Each path below is one point turned by a fixed rotation once a step. After each direction that follows a path, write how fast that rotation turns it, in degrees per step (0 if it stays still).
Each turn is a multiple of 5 degrees from 10 to 175, or 0.
Each row of a path follows its step; steps can be skipped.
Path 1:
step 2: [-52  -7   5 -55   6 -35   2 -48 -35  19  23 -25   7  60  27   2 -35  52
 -13  10  35 -19  -6 -24  37  20 -40 -52  26   1  -7  22  -5 -13 -10  46]
step 4: [  3 -15   1   9  -1  27 -23 -97 -17  31  13 -12  46  51 -11 -20 -48  22
  11  23  12 -42  -2 -16  46   1 -60 -24 -11 -11  26   9  11 -11  39   1]
step 5: [-22 -14  25  18 -39  10  -2 -27  39  37   7 -61   3  53  22  -8 -12  27
 -18 -12  24 -22 -26   5  51   3 -30  24 -47  27  52  21 -29  42  45  17]
step 7: [-52   8   8 -12  -6  11  -8 -48  33  24  29 -31  19  23  -6   8 -49  61
   7  -8  20  38  -9  58  46 -46  22  35  13  32  30  41  -3  25   7  26]
step 8: [ 28  16 -13 -15 -10 -24  12 -65  -1   1  12  -7 -11   5   6  16 -12  77
 -20  -6  52  17   4  66  85   3  25 -11 -42 -24  15  20  -7  -9 -20  -9]
step 10: [ 43   2  -7 -29  30  -6 -33 -17  22  27 -17  15  23  31  26 -25   4  85
   0 -51   3  21  19 -12  74  -5 -17 -18 -29 -19  54  -1   6  16 -27   8]
step 13: [-39  29  -6 -18  42 -46 -68 -22  30  36  -6 -36 -25  28  38  36  -6  21
 -24  11  -9  17 -17  41   8  55  14  -2 -39   9  22   9  -9  18 -45  44]
step 14: [ 15  23  35 -11  30 -45 -50 -60   4  33 -31 -17  21  20 -16  27  51  10
 -22  30 -12 -20  47  56  22  -3   9  18  18 -16  30   0  12 -23 -62  26]
step 16: [ 48  44  10  -2  -1 -24  19 -41  65  22 -47 -40  -4  14   7  18  37  27
 -23  14  11 -63  42 -19  19  23 -27  42 -39   0  21  11   2 -11 -37  15]
step 17: [  1  20 -20 -28  45  17 -17 -76  63  15  -9 -27  -3  30 -13  12  -1  18
 -36  26 -35 -23 -15 -73  -9 -16 -17  24  -8 -12  -3  19  43 -26  -6  50]
Speeds:
[ -9  -8  12   6 -11   3   8  10 -15  -2   7  11   2  19   8  13  -1   3
   6  -3   6  -8 -11  -3   7  -5  -3  -5   1  20 -13 -15   7 -16   7  -7] | 10
[ 16  13   8   3  -6  -5   3  13   0  -4  -9 -13 -14 -19  -3  -6  -8  -5
   5   8 -21  -1 -13  -7   0  -3   2  -9  10   9   0  -4   9 -18  -3   8] | 10
[ -1 -10  -4  28 -12  -1   7  -4  -5  -5 -13   7  -8  -6   1   4 -12  -6
  -8   2   5  -7   8   8  -4   7  -1   2 -21  -4  -2  -2   7  -1 -26   5] | 140
[ 15   2   4   2 -10 -13   4 -11  -4  -4  -3  -9 -10  11  -9   5  25  -6
  -8   6  10   2  -8  -1 -11  -2  22  -2 -11 -12   0 -12  -8  -6   9  -2] | 135
[  3  -7   7  12   5 -10  -4  -5  -7   6   1   8   0  -4   3  -9  14  -5
  12   0  -5  11  10  21  12  15 -13  -6   1 -10  -7  10  -1 -21  15   6] | 65
[-18   4   7 -10   6   8  19 -10  -7  -5  -2  -2   5  -4   6 -12   3  13
   0   7 -21  -4   1   6   4   6   4  10 -14  -4   7 -24  -9  -4   0   9] | 0
[ -1  -4   7   7   9   5  22  -7  26 -17  -1  -8  13 -12  -4  18   8   3
   0   0   5   9  -4   0  11   1   7   8   3   6  -4  12   8  -9   1  -6] | 40
[-19   3  -5  18  -6 -17  -4   5  11  -7  -4  -1  -4   7  14  -5   0   7
   2  12  -6  12  -1   2 -22 -10  -3  15   0  12   4   9  -7   2  14   3] | 170
Path 2:
step 2: [ 25  15  14  16  25  14  -8   7 -18   8   5 -46  -8  18  50  34 -32 -22
 -17  -3   4  27  61 -10   3 -58 -37  46 -59 -30   2 -38  15   6 -29  13]
step 4: [ 25  26 -11  -6 -12   1 -24  11 -28 -27  -9 -60  -5   8  28  47 -14 -22
  11  10   7  19  38 -40   6 -91  20  -1 -10   0  20  -9  26 -51 -33 -29]
step 8: [-12  -6  21   3  18  22  -9  29 -49  13  -4 -50 -17 -24 -25  14 -63   5
   3   3  46  51  -4  -6   6 -67   5  35 -19 -14  34  -7 -35 -15  39 -23]
step 9: [ 13  -5  -6 -11  -3   3 -28  25 -35  48 -14 -37 -35   9  -1  -4  21 -49
 -13   2  16 -29  10  -1  40 -82 -33  25 -20   7  13  18 -30 -61 -19 -11]
step 10: [ 21   6  14  14  21  30   9 -32 -34  30  -1 -42 -27 -34  34   8 -67 -19
  -4 -33   4   5   5 -15  -3 -76 -27  50 -47 -35  13  -8  12   6   8  16]
step 11: [ -8  23 -22  17   3 -36  16  57 -27  58  -6 -47 -62   8  18  23  18 -15
  18 -26  49  12  19  19  -3 -49 -11  12 -35 -23  41   7 -22  -9  -8  -9]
· · · · · · ·
▸ Work order
In full and without any edits, output the material above.

▸ Result of this exercise
Each path below is one point turned by a fixed rotation once a step. After each direction that follows a path, write how fast that rotation turns it, in degrees per step (0 if it stays still).
Each turn is a multiple of 5 degrees from 10 to 175, or 0.
Each row of a path follows its step; steps can be skipped.
Path 1:
step 2: [-52  -7   5 -55   6 -35   2 -48 -35  19  23 -25   7  60  27   2 -35  52
 -13  10  35 -19  -6 -24  37  20 -40 -52  26   1  -7  22  -5 -13 -10  46]
step 4: [  3 -15   1   9  -1  27 -23 -97 -17  31  13 -12  46  51 -11 -20 -48  22
  11  23  12 -42  -2 -16  46   1 -60 -24 -11 -11  26   9  11 -11  39   1]
step 5: [-22 -14  25  18 -39  10  -2 -27  39  37   7 -61   3  53  22  -8 -12  27
 -18 -12  24 -22 -26   5  51   3 -30  24 -47  27  52  21 -29  42  45  17]
step 7: [-52   8   8 -12  -6  11  -8 -48  33  24  29 -31  19  23  -6   8 -49  61
   7  -8  20  38  -9  58  46 -46  22  35  13  32  30  41  -3  25   7  26]
step 8: [ 28  16 -13 -15 -10 -24  12 -65  -1   1  12  -7 -11   5   6  16 -12  77
 -20  -6  52  17   4  66  85   3  25 -11 -42 -24  15  20  -7  -9 -20  -9]
step 10: [ 43   2  -7 -29  30  -6 -33 -17  22  27 -17  15  23  31  26 -25   4  85
   0 -51   3  21  19 -12  74  -5 -17 -18 -29 -19  54  -1   6  16 -27   8]
step 13: [-39  29  -6 -18  42 -46 -68 -22  30  36  -6 -36 -25  28  38  36  -6  21
 -24  11  -9  17 -17  41   8  55  14  -2 -39   9  22   9  -9  18 -45  44]
step 14: [ 15  23  35 -11  30 -45 -50 -60   4  33 -31 -17  21  20 -16  27  51  10
 -22  30 -12 -20  47  56  22  -3   9  18  18 -16  30   0  12 -23 -62  26]
step 16: [ 48  44  10  -2  -1 -24  19 -41  65  22 -47 -40  -4  14   7  18  37  27
 -23  14  11 -63  42 -19  19  23 -27  42 -39   0  21  11   2 -11 -37  15]
step 17: [  1  20 -20 -28  45  17 -17 -76  63  15  -9 -27  -3  30 -13  12  -1  18
 -36  26 -35 -23 -15 -73  -9 -16 -17  24  -8 -12  -3  19  43 -26  -6  50]
Speeds:
[ -9  -8  12   6 -11   3   8  10 -15  -2   7  11   2  19   8  13  -1   3
   6  -3   6  -8 -11  -3   7  -5  -3  -5   1  20 -13 -15   7 -16   7  -7] | 10
[ 16  13   8   3  -6  -5   3  13   0  -4  -9 -13 -14 -19  -3  -6  -8  -5
   5   8 -21  -1 -13  -7   0  -3   2  -9  10   9   0  -4   9 -18  -3   8] | 10
[ -1 -10  -4  28 -12  -1   7  -4  -5  -5 -13   7  -8  -6   1   4 -12  -6
  -8   2   5  -7   8   8  -4   7  -1   2 -21  -4  -2  -2   7  -1 -26   5] | 140
[ 15   2   4   2 -10 -13   4 -11  -4  -4  -3  -9 -10  11  -9   5  25  -6
  -8   6  10   2  -8  -1 -11  -2  22  -2 -11 -12   0 -12  -8  -6   9  -2] | 135
[  3  -7   7  12   5 -10  -4  -5  -7   6   1   8   0  -4   3  -9  14  -5
  12   0  -5  11  10  21  12  15 -13  -6   1 -10  -7  10  -1 -21  15   6] | 65
[-18   4   7 -10   6   8  19 -10  -7  -5  -2  -2   5  -4   6 -12   3  13
   0   7 -21  -4   1   6   4   6   4  10 -14  -4   7 -24  -9  -4   0   9] | 0
[ -1  -4   7   7   9   5  22  -7  26 -17  -1  -8  13 -12  -4  18   8   3
   0   0   5   9  -4   0  11   1   7   8   3   6  -4  12   8  -9   1  -6] | 40
[-19   3  -5  18  -6 -17  -4   5  11  -7  -4  -1  -4   7  14  -5   0   7
   2  12  -6  12  -1   2 -22 -10  -3  15   0  12   4   9  -7   2  14   3] | 170
Path 2:
step 2: [ 25  15  14  16  25  14  -8   7 -18   8   5 -46  -8  18  50  34 -32 -22
 -17  -3   4  27  61 -10   3 -58 -37  46 -59 -30   2 -38  15   6 -29  13]
step 4: [ 25  26 -11  -6 -12   1 -24  11 -28 -27  -9 -60  -5   8  28  47 -14 -22
  11  10   7  19  38 -40   6 -91  20  -1 -10   0  20  -9  26 -51 -33 -29]
step 8: [-12  -6  21   3  18  22  -9  29 -49  13  -4 -50 -17 -24 -25  14 -63   5
   3   3  46  51  -4  -6   6 -67   5  35 -19 -14  34  -7 -35 -15  39 -23]
step 9: [ 13  -5  -6 -11  -3   3 -28  25 -35  48 -14 -37 -35   9  -1  -4  21 -49
 -13   2  16 -29  10  -1  40 -82 -33  25 -20   7  13  18 -30 -61 -19 -11]
step 10: [ 21   6  14  14  21  30   9 -32 -34  30  -1 -42 -27 -34  34   8 -67 -19
  -4 -33   4   5   5 -15  -3 -76 -27  50 -47 -35  13  -8  12   6   8  16]
step 11: [ -8  23 -22  17   3 -36  16  57 -27  58  -6 -47 -62   8  18  23  18 -15
  18 -26  49  12  19  19  -3 -49 -11  12 -35 -23  41   7 -22  -9  -8  -9]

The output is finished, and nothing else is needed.